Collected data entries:
=== Section Start ===

Below is a small trained network, with its code and all its weights. Each question gives an input and a class and asks what happens when units are switched off, that is, made to give their printed mean instead of their output.

import numpy as np


def w(rows, s, z=0):
    codes = np.array(rows[::2]) - 128.0
    scale = np.full(codes.shape[1], s)
    scale[-1] = z or s
    return codes * scale


def norm(h):
    return h / np.sqrt((h * h).mean(-1, keepdims=True) + 1e-5)


def f(y):
    return np.maximum(y, 0)


def log_softmax(a):
    a = a - a.max(-1, keepdims=True)
    return a - np.log(np.exp(a).sum(-1, keepdims=True))


def net(x, mask):
    res = np.array(x, float).reshape(1, 2) / 4 @ E
    u = 0
    for l in range(3):
        y = f(norm(res) @ A[l][:, :-1].T + A[l][:, -1])
        res = res + np.where(mask[u : u + 8], y, B[l][:, -1]) @ B[l][:, :-1]
        u += 8
    return log_softmax(norm(res)[-1] @ U[:, :-1].T + U[:, -1])


A, B = {}, {}
E = w([
[126,76,150,104,6,43,229,115,85],'x0',
[183,145,59,105,246,76,194,135,30],'x1',
],0.013)
A[0] = w([
[176,178,193,93,38,149,121,125,212,90],'L0N1',
[254,229,89,162,148,109,118,146,53,46],'L0N2',
[26,17,216,136,142,238,98,98,164,114],'L0N3',
[83,92,132,166,213,177,133,143,69,115],'L0N4',
[145,22,72,164,123,195,172,64,145,42],'L0N5',
[178,186,126,182,120,84,133,85,48,78],'L0N6',
[98,162,41,237,167,165,63,121,208,254],'L0N7',
[121,23,73,95,41,18,128,64,132,156],'L0N8',
],0.0047,0.0031)
B[0] = w([
[190,143,178,37,159,180,149,181,14,209],'L0N1',
[154,117,154,38,59,139,38,151,56,180],'L0N2',
[142,207,150,77,139,81,106,163,53,231],'L0N3',
[175,82,101,110,127,112,217,165,197,168],'L0N4',
[170,144,136,121,120,134,108,146,124,128],'L0N5',
[107,87,86,37,143,152,191,231,159,159],'L0N6',
[139,41,23,117,39,49,166,124,134,254],'L0N7',
[177,85,2,144,148,116,94,173,198,228],'L0N8',
],0.0065,0.0063)
A[1] = w([
[149,133,149,182,109,169,140,81,120,12],'L1N1',
[113,186,94,185,240,255,7,144,231,38],'L1N2',
[85,135,251,188,70,207,66,139,179,114],'L1N3',
[177,109,95,114,132,146,160,115,117,104],'L1N4',
[84,118,190,125,72,75,231,80,141,5],'L1N5',
[91,130,111,209,135,163,109,64,109,113],'L1N6',
[70,106,222,166,94,208,43,113,214,88],'L1N7',
[153,79,96,33,111,113,113,205,157,150],'L1N8',
],0.0097,0.0028)
B[1] = w([
[129,119,143,126,108,163,134,150,99,128],'L1N1',
[140,2,33,205,59,52,162,199,148,204],'L1N2',
[124,212,191,97,199,186,190,68,44,199],'L1N3',
[113,138,171,127,92,219,95,85,115,167],'L1N4',
[157,53,59,233,132,130,113,173,132,161],'L1N5',
[106,79,180,126,134,178,132,131,159,130],'L1N6',
[178,213,201,53,95,149,172,66,65,196],'L1N7',
[77,171,159,133,148,100,92,97,190,251],'L1N8',
],0.01,0.014)
A[2] = w([
[99,200,148,181,165,95,111,97,160,92],'L2N1',
[157,38,111,184,101,134,171,128,121,97],'L2N2',
[161,104,133,138,176,131,70,151,146,85],'L2N3',
[162,144,98,93,243,110,142,117,27,1],'L2N4',
[93,149,123,84,170,119,54,89,167,21],'L2N5',
[131,134,116,101,228,133,153,129,94,76],'L2N6',
[97,147,164,182,176,112,100,129,140,84],'L2N7',
[147,134,90,129,254,159,149,159,64,120],'L2N8',
],0.013,0.0035)
B[2] = w([
[168,182,80,98,229,169,130,169,97,178],'L2N1',
[129,73,70,190,230,50,66,187,197,255],'L2N2',
[168,118,140,150,76,60,178,122,184,157],'L2N3',
[97,254,236,81,87,201,121,62,107,248],'L2N4',
[110,99,130,156,172,161,62,240,91,202],'L2N5',
[152,168,181,132,41,116,101,115,109,203],'L2N6',
[169,136,57,106,142,193,45,194,129,144],'L2N7',
[112,155,215,123,3,174,185,79,120,222],'L2N8',
],0.0084,0.0082)
U = w([
[145,221,205,90,89,141,150,87,86,181],'0',
[143,4,27,163,101,60,140,155,142,198],'1',
[114,160,98,99,203,160,52,195,116,127],'2',
[93,81,81,105,168,180,128,48,125,2],'3',
[111,89,93,129,197,179,158,59,121,6],'4',
],0.018,0.0058)

Each question gives the input, the list of numbers given to net, and the class t.
The units are the neurons (one row each of A and B). Each row of codes is followed by its name. A weight is (code - 128) times the scale printed after its matrix; where a second scale follows, it is the last column's (A, B and U).
mask holds one flag per neuron, layer by layer. A switched-off neuron (its flag False) gives its mean, the last column of its row in B, instead of its output. The means were averaged over made-up inputs and are rounded, as every weight is.
A unit's drop is (log p(t) with every unit on - log p(t) with that unit switched off) / (log p(t) with every unit on - log p(t) with every unit switched off).
The circuit of an input: a set's keep is (log p(t) with only the set's units on - log p(t) with every unit switched off) / (log p(t) with every unit on - log p(t) with every unit switched off). Starting from the 12 units with the biggest drops (on a tie, the unit counted first), units are removed one at a time, each time the one whose removal leaves the highest keep (on an exact tie, the one counted first), for as long as the keep stays at least 0.8.
circuit, biggest first: the units of the circuit, biggest drop first
k most important neurons: the k neurons with the biggest drops, biggest first
k most important neurons of layer l: the k neurons of layer l with the biggest drops, biggest first
drop of u: that unit's drop, to one decimal
input [-8,6], class 1: circuit, biggest first => (L1N2)
input [-5,4], class 1: 2 most important neurons => (L1N3; L1N2)
input [0,3], class 2: 3 most important neurons => (L1N8; L1N3; L0N1)
input [-2,-3], class 2: 2 most important neurons => (L0N7; L0N3)
input [0,-1], class 2: 3 most important neurons => (L1N2; L1N3; L1N7)
input [-8,-8], class 0: 3 most important neurons => (L1N7; L1N3; L0N8)
input [-6,6], class 0: 2 most important neurons => (L0N8; L2N8)
input [-1,-3], class 2: 3 most important neurons => (L0N7; L0N3; L1N7)
input [-8,8], class 0: 3 most important neurons => (L2N4; L2N8; L0N8)
input [1,-3], class 2: 2 most important neurons of layer 0 => (L0N1; L0N3)
input [3,0], class 2: 2 most important neurons of layer 1 => (L1N2; L1N8)
input [5,3], class 1: drop of L1N3 => 3.4
input [-8,-4], class 1: drop of L1N2 => 1.6
input [0,-2], class 2: most important neuron of layer 1 => (L1N2)
input [3,-3], class 2: drop of L0N7 => 0.5
input [-4,-2], class 1: drop of L1N2 => 0.2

=== Section End ===

From the records above, extract every entry exactly as given.

Below is a small trained network, with its code and all its weights. Each question gives an input and a class and asks what happens when units are switched off, that is, made to give their printed mean instead of their output.

import numpy as np


def w(rows, s, z=0):
    codes = np.array(rows[::2]) - 128.0
    scale = np.full(codes.shape[1], s)
    scale[-1] = z or s
    return codes * scale


def norm(h):
    return h / np.sqrt((h * h).mean(-1, keepdims=True) + 1e-5)


def f(y):
    return np.maximum(y, 0)


def log_softmax(a):
    a = a - a.max(-1, keepdims=True)
    return a - np.log(np.exp(a).sum(-1, keepdims=True))


def net(x, mask):
    res = np.array(x, float).reshape(1, 2) / 4 @ E
    u = 0
    for l in range(3):
        y = f(norm(res) @ A[l][:, :-1].T + A[l][:, -1])
        res = res + np.where(mask[u : u + 8], y, B[l][:, -1]) @ B[l][:, :-1]
        u += 8
    return log_softmax(norm(res)[-1] @ U[:, :-1].T + U[:, -1])


A, B = {}, {}
E = w([
[126,76,150,104,6,43,229,115,85],'x0',
[183,145,59,105,246,76,194,135,30],'x1',
],0.013)
A[0] = w([
[176,178,193,93,38,149,121,125,212,90],'L0N1',
[254,229,89,162,148,109,118,146,53,46],'L0N2',
[26,17,216,136,142,238,98,98,164,114],'L0N3',
[83,92,132,166,213,177,133,143,69,115],'L0N4',
[145,22,72,164,123,195,172,64,145,42],'L0N5',
[178,186,126,182,120,84,133,85,48,78],'L0N6',
[98,162,41,237,167,165,63,121,208,254],'L0N7',
[121,23,73,95,41,18,128,64,132,156],'L0N8',
],0.0047,0.0031)
B[0] = w([
[190,143,178,37,159,180,149,181,14,209],'L0N1',
[154,117,154,38,59,139,38,151,56,180],'L0N2',
[142,207,150,77,139,81,106,163,53,231],'L0N3',
[175,82,101,110,127,112,217,165,197,168],'L0N4',
[170,144,136,121,120,134,108,146,124,128],'L0N5',
[107,87,86,37,143,152,191,231,159,159],'L0N6',
[139,41,23,117,39,49,166,124,134,254],'L0N7',
[177,85,2,144,148,116,94,173,198,228],'L0N8',
],0.0065,0.0063)
A[1] = w([
[149,133,149,182,109,169,140,81,120,12],'L1N1',
[113,186,94,185,240,255,7,144,231,38],'L1N2',
[85,135,251,188,70,207,66,139,179,114],'L1N3',
[177,109,95,114,132,146,160,115,117,104],'L1N4',
[84,118,190,125,72,75,231,80,141,5],'L1N5',
[91,130,111,209,135,163,109,64,109,113],'L1N6',
[70,106,222,166,94,208,43,113,214,88],'L1N7',
[153,79,96,33,111,113,113,205,157,150],'L1N8',
],0.0097,0.0028)
B[1] = w([
[129,119,143,126,108,163,134,150,99,128],'L1N1',
[140,2,33,205,59,52,162,199,148,204],'L1N2',
[124,212,191,97,199,186,190,68,44,199],'L1N3',
[113,138,171,127,92,219,95,85,115,167],'L1N4',
[157,53,59,233,132,130,113,173,132,161],'L1N5',
[106,79,180,126,134,178,132,131,159,130],'L1N6',
[178,213,201,53,95,149,172,66,65,196],'L1N7',
[77,171,159,133,148,100,92,97,190,251],'L1N8',
],0.01,0.014)
A[2] = w([
[99,200,148,181,165,95,111,97,160,92],'L2N1',
[157,38,111,184,101,134,171,128,121,97],'L2N2',
[161,104,133,138,176,131,70,151,146,85],'L2N3',
[162,144,98,93,243,110,142,117,27,1],'L2N4',
[93,149,123,84,170,119,54,89,167,21],'L2N5',
[131,134,116,101,228,133,153,129,94,76],'L2N6',
[97,147,164,182,176,112,100,129,140,84],'L2N7',
[147,134,90,129,254,159,149,159,64,120],'L2N8',
],0.013,0.0035)
B[2] = w([
[168,182,80,98,229,169,130,169,97,178],'L2N1',
[129,73,70,190,230,50,66,187,197,255],'L2N2',
[168,118,140,150,76,60,178,122,184,157],'L2N3',
[97,254,236,81,87,201,121,62,107,248],'L2N4',
[110,99,130,156,172,161,62,240,91,202],'L2N5',
[152,168,181,132,41,116,101,115,109,203],'L2N6',
[169,136,57,106,142,193,45,194,129,144],'L2N7',
[112,155,215,123,3,174,185,79,120,222],'L2N8',
],0.0084,0.0082)
U = w([
[145,221,205,90,89,141,150,87,86,181],'0',
[143,4,27,163,101,60,140,155,142,198],'1',
[114,160,98,99,203,160,52,195,116,127],'2',
[93,81,81,105,168,180,128,48,125,2],'3',
[111,89,93,129,197,179,158,59,121,6],'4',
],0.018,0.0058)

Each question gives the input, the list of numbers given to net, and the class t.
The units are the neurons (one row each of A and B). Each row of codes is followed by its name. A weight is (code - 128) times the scale printed after its matrix; where a second scale follows, it is the last column's (A, B and U).
mask holds one flag per neuron, layer by layer. A switched-off neuron (its flag False) gives its mean, the last column of its row in B, instead of its output. The means were averaged over made-up inputs and are rounded, as every weight is.
A unit's drop is (log p(t) with every unit on - log p(t) with that unit switched off) / (log p(t) with every unit on - log p(t) with every unit switched off).
The circuit of an input: a set's keep is (log p(t) with only the set's units on - log p(t) with every unit switched off) / (log p(t) with every unit on - log p(t) with every unit switched off). Starting from the 12 units with the biggest drops (on a tie, the unit counted first), units are removed one at a time, each time the one whose removal leaves the highest keep (on an exact tie, the one counted first), for as long as the keep stays at least 0.8.
circuit, biggest first: the units of the circuit, biggest drop first
k most important neurons: the k neurons with the biggest drops, biggest first
k most important neurons of layer l: the k neurons of layer l with the biggest drops, biggest first
drop of u: that unit's drop, to one decimal
input [-8,6], class 1: circuit, biggest first => (L1N2)
input [-5,4], class 1: 2 most important neurons => (L1N3; L1N2)
input [0,3], class 2: 3 most important neurons => (L1N8; L1N3; L0N1)
input [-2,-3], class 2: 2 most important neurons => (L0N7; L0N3)
input [0,-1], class 2: 3 most important neurons => (L1N2; L1N3; L1N7)
input [-8,-8], class 0: 3 most important neurons => (L1N7; L1N3; L0N8)
input [-6,6], class 0: 2 most important neurons => (L0N8; L2N8)
input [-1,-3], class 2: 3 most important neurons => (L0N7; L0N3; L1N7)
input [-8,8], class 0: 3 most important neurons => (L2N4; L2N8; L0N8)
input [1,-3], class 2: 2 most important neurons of layer 0 => (L0N1; L0N3)
input [3,0], class 2: 2 most important neurons of layer 1 => (L1N2; L1N8)
input [5,3], class 1: drop of L1N3 => 3.4
input [-8,-4], class 1: drop of L1N2 => 1.6
input [0,-2], class 2: most important neuron of layer 1 => (L1N2)
input [3,-3], class 2: drop of L0N7 => 0.5
input [-4,-2], class 1: drop of L1N2 => 0.2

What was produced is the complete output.